>>>>

Each point is reached from the start by the listed moves, each made 0, 1 or 2 times, or once backwards (-1), plus a little noise. Say if it took an odd or an even number of moves. Then give how often each move was made.
(in the rows, 128 means zero)

Moves:
(1): [131 114 100]
(2): [118 156  96]
Start: [128 129 129]
Points:
[116 169 124] -> even (-1, 1)
[122 143 157] -> odd (-1, 0)
[110 174  38] -> odd (1, 2)

Moves:
(1): [120 121 120 107 121 144 102 129 115 129 124 111]
(2): [137 127 141 119 136 104 122 123 125 117 139 127]
(3): [127 119 128 111 133 131 126 134 121 132 131 147]
(4): [116 126 134 123 113 127 142 106 131 137 130 135]
(5): [136 134 143 130 131 109 139 118 121 149 134 123]
(6): [138 137 153 119 155 123 135 112 134 157 128 123]
(7): [119 139 112 131 133 126 111 113 123 125 138 130]
(8): [140 143 133 131 126 125 123 126 144 144 132 138]
(9): [118 138 135 121 130 126 137 133 143 128 140 127]
Start: [138 132 135 125 123 116 140 146 131 130 129 128]
Points:
[201 197 210  94 199  53 104  92 137 238 164 102] -> even (1, 1, 0, -1, 2, 2, 1, 2, 0)
[146 148 219 103 163  70 218  65 149 231 147 163] -> odd (-1, 0, 1, 2, 1, 2, 0, 0, 0)
[162 159 182  90 168 119 123 112 147 205 130 109] -> even (1, 0, 0, 0, 0, 2, 0, 1, 0)
[149 148 145  92 195 101  92  89 116 154 146 144] -> even (0, 1, 1, 0, -1, 2, 2, 0, -1)
[120 129  65 129 137 127  97 173 118  72 153 190] -> even (-1, 0, 2, -1, -1, -1, 2, 0, 0)
[149 157 237  29 164  84 135 105 166 197 163  92] -> odd (2, 2, 0, 1, 0, 2, -1, 1, 2)

Moves:
(1): [154 132 131 131 119 129 127 136 131 133 128 117 141 141 130 126 132 125
 137 130 140]
(2): [130 127 135 131 121 119 133 118 122 121 127 135 125 118 128 126 126 123
 122 127 140]
(3): [138 130 131 139 131 129 114 134 128 131 131 112 131 133 132 119 144 130
 116 133 139]
(4): [125 132 131 125 123 139 127 134 125 126 134 116 136 127 126 122 120 127
 123 138 122]
(5): [120 121 122 121 142 130 133 111 132 156 147 140 135 120 122 127 123 117
 142 128 137]
(6): [129 116 132 125 130 139 139 137 131 114 119 133 118 138 121 143 138 131
 142 130 118]
(7): [117 147 122 129 132 119 117 141 129 108 131 133 124 122 119 131 136 123
 134 127 130]
(8): [126 136 132 121 126 137 123 119 131 126 124 131 134 139 135 132 128 114
 126 140 123]
(9): [137 133 124 113 112 130 125 132 128 132 130 120 123 110 114 133 107 112
 120 126 131]
(10): [115 133 136 119 127 140 126 144 134 140 134 128 129 126 115 119 129 137
 128 129 113]
(11): [126 132 125 131 130 127 135 119 115 121 117 141 125 134 128 133 137 122
 126 138 128]
(12): [128 128 129 132 150 120 126 118 110 124 138 149 142 120 158 121 133 136
 115 137 129]
(13): [126 132 125 124 132 128 132 135 119 126 134 127 122 125 126 118 142 133
 136 129 119]
(14): [142 136 120 127 114 135 130 101 136 117 124 133 128 140 122 121 110 119
 128 150 134]
(15): [117 126 132 131 110 131 124 109 131 123 135 123 129  97 118 125 117 140
 126 139 126]
(16): [113 145 129 126 116 131 110 123 118 116 133 116 123 147 116 130 121 125
 131 150 119]
(17): [133 137 129 138 132 127 136 133 132 132 132 132 116 129 116 135 135 123
 140 131 123]
(18): [116 133 102 115 115 120 145 133 133 149 137 127 123 147 110 142 128 111
 116 113 128]
(19): [138 126 134 137 142 125 125 121 136 130 124 111 128 115 120 143 135 129
 119 108 140]
(20): [122 135 123 118 144 118 135 130 132 133 127 132 126 121 129 126 138 120
 114 141 135]
Start: [132 126 116 129 137 136 126 107 135 118 125 122 129 142 132 141 104 120
 136 139 135]
Points:
[168 237  88 149  83 166  64  87 100  28 136  43 147 170  75 142 126  83
  88 213 135] -> even (1, -1, 2, 2, -1, 0, 2, 1, 1, 0, 2, 1, 2, 2, 1, 1, 0, 1, 2, -1)
[155 181 108 130 122 149  43  10  62  89 195 120 208 118 166  90  46 103
 162 249 167] -> odd (2, -1, 0, 1, 2, -1, 1, 0, 1, -1, 1, 2, 1, 1, 1, 2, -1, -1, 0, -1)
[178 192 160 203 112 122 121  80 143  32  79 144 100 105  89 138 161 125
 180 145 158] -> odd (1, 2, 0, -1, -1, -1, 2, 1, -1, 1, 2, -1, 1, 1, 1, -1, 2, -1, 1, -1)
[ 81 121 145 104 176 194 115  88  96  92 153 163 147 109  91 142 137 161
 229 183  77] -> odd (1, -1, -1, 0, 2, 2, 1, 0, 0, 2, 2, 1, 2, 0, 1, 1, -1, -1, 1, -1)
[119 146  65  38 107 146 207 177 187 201 137 112  95 135  49 156  26  63
  51 117 103] -> odd (-1, 0, -1, 2, -1, 0, -1, -1, 2, 2, -1, 0, -1, 1, -1, -1, 1, 2, 0, 2)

<<<<

• _EXERCISE INSTRUCTIONS_: Could you reproduce, exactly, every line above from the line with "123 138 122]" to the line with "115 137 129]", and no other line? Both ends count.

• _TASK RESPONSE_:
 123 138 122]
(5): [120 121 122 121 142 130 133 111 132 156 147 140 135 120 122 127 123 117
 142 128 137]
(6): [129 116 132 125 130 139 139 137 131 114 119 133 118 138 121 143 138 131
 142 130 118]
(7): [117 147 122 129 132 119 117 141 129 108 131 133 124 122 119 131 136 123
 134 127 130]
(8): [126 136 132 121 126 137 123 119 131 126 124 131 134 139 135 132 128 114
 126 140 123]
(9): [137 133 124 113 112 130 125 132 128 132 130 120 123 110 114 133 107 112
 120 126 131]
(10): [115 133 136 119 127 140 126 144 134 140 134 128 129 126 115 119 129 137
 128 129 113]
(11): [126 132 125 131 130 127 135 119 115 121 117 141 125 134 128 133 137 122
 126 138 128]
(12): [128 128 129 132 150 120 126 118 110 124 138 149 142 120 158 121 133 136
 115 137 129]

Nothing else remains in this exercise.